*Extracted records*:
━━━━

In the rows, 128 means zero.
Turns in one plane each, and the order they were made in; the first pair answered:
turn k_112:
[108 121  84 102 133 133 113 131] |-> [130  93 119 144 138 101 108 148]
[152  86 136 137 129 138 135 113] |-> [147 103 118 115 123 158 145 112]
[103 147 126  97 134 118  90 104] |-> [141 120 164 143 109  99 116 158]
turn k_234:
[103 104 114  82  95  81  85 145] |-> [132  90 121  80  96  78  98 146]
[131 174  94 136 124 116 136 104] |-> [162 155 104 144 124 104 151 113]
[171 145 105 101 172 129 167 116] |-> [132 157 134 181 171  96 142 155]
[150 132 126 142 164 145 120 103] |-> [148 131 134 160 164 141 118 110]
turn k_471:
[137 118 112 137 129 111 121 119] |-> [136 115 113 133 121 110 121 126]
[157  89 168 172  78 121 139 199] |-> [170 100 160 195  95 176 141 171]
[153 140 128 155 150  67 140 124] |-> [141 123 139 138 113  65 142 160]
turn k_850:
[149 152  95 132 159 145 171 156] |-> [146 128 100 139 147 184 151 152]
[163 112 150 142 119 133 135 139] |-> [159 114 140 117 110 122 141 148]
[167 150 110 127 143 184 167 106] |-> [160 142 107  95 118 184 169 120]
turn k_43:
[128 131 124 166 164  96 128  99] |-> [121 124 126 155 155  75 122 111]
[130 136 133 140 119 137 134 146] |-> [137 132 135 145 128 141 131 141]
[117 126 125 133 121 103 121 108] |-> [118 141 123 129 118 103 134 117]
[ 98 133 132 147 151 178  81 104] |-> [ 88 106 144 126 133 140  62 118]
Now pairs of rows:
(2 to 4 turns a pair)
[ 80 163 108 129 107 156 128 146] |-> [141 118 103  79 138 144 124  81] : k_112 then k_234
[107 134 123 147 142  87 158 116] |-> [104 118 132 136  95 119 163 154] : k_471 then k_471
[149 125 114  92 100 167 152 135] |-> [129  92 152 166 124 133  90 127] : k_43 then k_43 then k_112 then k_234
[ 99 142 119 110  84 101 139 165] |-> [103 122 136 135  94  78 126 163] : k_112 then k_112
[155 192 131 124 138 196 183 137] |-> [130 150 138  85 191  71 107  78] : k_112 then k_471 then k_234
[200  78 138 141 158 177 134  87] |-> [105 115 155 209 175 112  81 116] : k_234 then k_471
[105 121 117 131 100  83 129 136] |-> [106 127 107 123  80 134 139 146] : k_112 then k_471
[105 152 124 130 107  87 147 163] |-> [119 170 114 144 112 140 164 155] : k_471 then k_471 then k_850
[193 105 127 132 142 163 136 121] |-> [ 90 135 122 144 150 125  70 122] : k_234 then k_850 then k_43 then k_112
[114 121 147 132 107  86 107 152] |-> [163 125 137 120 103 100 157 156] : k_234 then k_43 then k_234
[158 168 107 130 137 118 183 139] |-> [150 133 116 119 170  74 132  92] : k_43 then k_850 then k_850 then k_112
[136 180  64  68 139 178 165  92] |-> [158 107 107 125 191 172  94  41] : k_850 then k_43
[156 124 143 119 111  55 161 156] |-> [122 164 102 104 107 193 158 127] : k_234 then k_850 then k_112 then k_234
[159 152 119  97 131 152 142 112] |-> [142 159 136 122 120 101 145 157] : k_850 then k_234 then k_850 then k_850
[136 103 142 153 171 105 100  90] |-> [ 98 107 145 115 112  72 107 154] : k_43 then k_850 then k_43
[128 108 144 187 132 174 106 131] |-> [146 139 125 139  96 142 176 176] : k_850 then k_43 then k_234
[138  98 156 127 129 102 102 134] |-> [147 129 149 135 116  95 142 154] : k_471 then k_112 then k_234 then k_850
[107 152 112 140 163  88 114 100] |-> [117 161 113 152 164  89 131 105] : k_850 then k_850 then k_471 then k_850
[ 89 148 102  80  94 123 129 152] |-> [100  99 137 130  89 157  99 157] : k_112 then k_471 then k_471
[158 116 106 129 182 187 119  87] |-> [117  77 107  65 127 158  87 123] : k_471 then k_850 then k_43 then k_471
[ 96 195 121 145 162 154 152  97] |-> [106 147 159 191 176 129 115  99] : k_234 then k_43 then k_234
[133 132  98  87 162 153 166 100] |-> [137 137 111  86 143 110 187 134] : k_471 then k_112 then k_43 then k_112
[136 119 121 115 143  70 123 120] |-> [157 102 144 147 122  96 135 149] : k_112 then k_471 then k_112 then k_112
[172 105 142 164 148 137 112 110] |-> [156 121 130 108 132  66 129 128] : k_471 then k_850 then k_850
[110 122 132 147  93 211 144 125] |-> [107 118 144 171  89 199 144 141] : k_234 then k_234
[123 106 162 139  95  54 118 158] |-> [145 109 119  53  98  92 139 108] : k_234 then k_234 then k_112
[138 139 100 139 166 184 113  87] |-> [119 145  85  68 140 162 122  98] : k_850 then k_471
[173  67 131 148 133  98 112 109] |-> [175 115  90 114 122 168 161 107] : k_112 then k_471
[131 149 137 188 140 160 128 125] |-> [129 164  95  96 129 159 143  99] : k_234 then k_850 then k_471
[ 89 121 138 127  94 152 115 172] |-> [ 81 115 150 144 119 111  94 161] : k_112 then k_43 then k_112
[111 164  93 112 133 130 169 132] |-> [123  87 137 165 147 150 104 109] : k_850 then k_850 then k_43 then k_112
[102 159 133 159 132 158 168 158] |-> [162 125 122 109 165 142 171  95] : k_112 then k_234
[125 101 151 145 112 179 102 147] |-> [116 124 128 141 156 175  89 101] : k_112 then k_471
[145 112 143 129 132 192 147 117] |-> [144  75 172 131 128 138 120 127] : k_112 then k_112 then k_43
[191  72 163 178 123 169 143 133] |-> [ 65  99 150 164 120 162  57 131] : k_234 then k_43
[ 97 174  92  87 132 122 140 115] |-> [148 118 151 196 151 125 125 123] : k_471 then k_850 then k_112 then k_43
[114 160 125 123  91  70 175 181] |-> [103 177 111 167 181 100 119  82] : k_43 then k_234 then k_112
[150 111 151 141 159  77 101 107] |-> [170  85 148 104 135 115 102  99] : k_234 then k_850 then k_234
[148  42 152 137 146 107  59 108] |-> [154  90 114 129 197 109  78  59] : k_112 then k_471 then k_112 then k_471
[176 102 129 131 134 168 145  93] |-> [113 184 108 127 126  99 169 139] : k_234 then k_850 then k_850 then k_112
[139 127  98  86 128 189 141 100] |-> [142 153  92  79 147 104 162 105] : k_850 then k_471
[121 164 108 148 151 110 136 127] |-> [154 116 129 167 139 155 130 129] : k_234 then k_850 then k_234
[118 178 124 127 116  70 170 173] |-> [ 90 189 115 122 119  81 161 168] : k_234 then k_234 then k_234
[112 183 109 138 169  94 140  75] |-> [169 102 130 117 120 195 141  81] : k_850 then k_234 then k_112
[151  90 147 143 132 149 134 117] |-> [109 119 117  78 118 120 129 117] : k_43 then k_43 then k_112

━━━━

*Task item*: Can you repeat, word for word, every line above from the one containing "[123 106 162" down to the one containing "[176 102 129", including both?

*Task response*:
[123 106 162 139  95  54 118 158] |-> [145 109 119  53  98  92 139 108] : k_234 then k_234 then k_112
[138 139 100 139 166 184 113  87] |-> [119 145  85  68 140 162 122  98] : k_850 then k_471
[173  67 131 148 133  98 112 109] |-> [175 115  90 114 122 168 161 107] : k_112 then k_471
[131 149 137 188 140 160 128 125] |-> [129 164  95  96 129 159 143  99] : k_234 then k_850 then k_471
[ 89 121 138 127  94 152 115 172] |-> [ 81 115 150 144 119 111  94 161] : k_112 then k_43 then k_112
[111 164  93 112 133 130 169 132] |-> [123  87 137 165 147 150 104 109] : k_850 then k_850 then k_43 then k_112
[102 159 133 159 132 158 168 158] |-> [162 125 122 109 165 142 171  95] : k_112 then k_234
[125 101 151 145 112 179 102 147] |-> [116 124 128 141 156 175  89 101] : k_112 then k_471
[145 112 143 129 132 192 147 117] |-> [144  75 172 131 128 138 120 127] : k_112 then k_112 then k_43
[191  72 163 178 123 169 143 133] |-> [ 65  99 150 164 120 162  57 131] : k_234 then k_43
[ 97 174  92  87 132 122 140 115] |-> [148 118 151 196 151 125 125 123] : k_471 then k_850 then k_112 then k_43
[114 160 125 123  91  70 175 181] |-> [103 177 111 167 181 100 119  82] : k_43 then k_234 then k_112
[150 111 151 141 159  77 101 107] |-> [170  85 148 104 135 115 102  99] : k_234 then k_850 then k_234
[148  42 152 137 146 107  59 108] |-> [154  90 114 129 197 109  78  59] : k_112 then k_471 then k_112 then k_471
[176 102 129 131 134 168 145  93] |-> [113 184 108 127 126  99 169 139] : k_234 then k_850 then k_850 then k_112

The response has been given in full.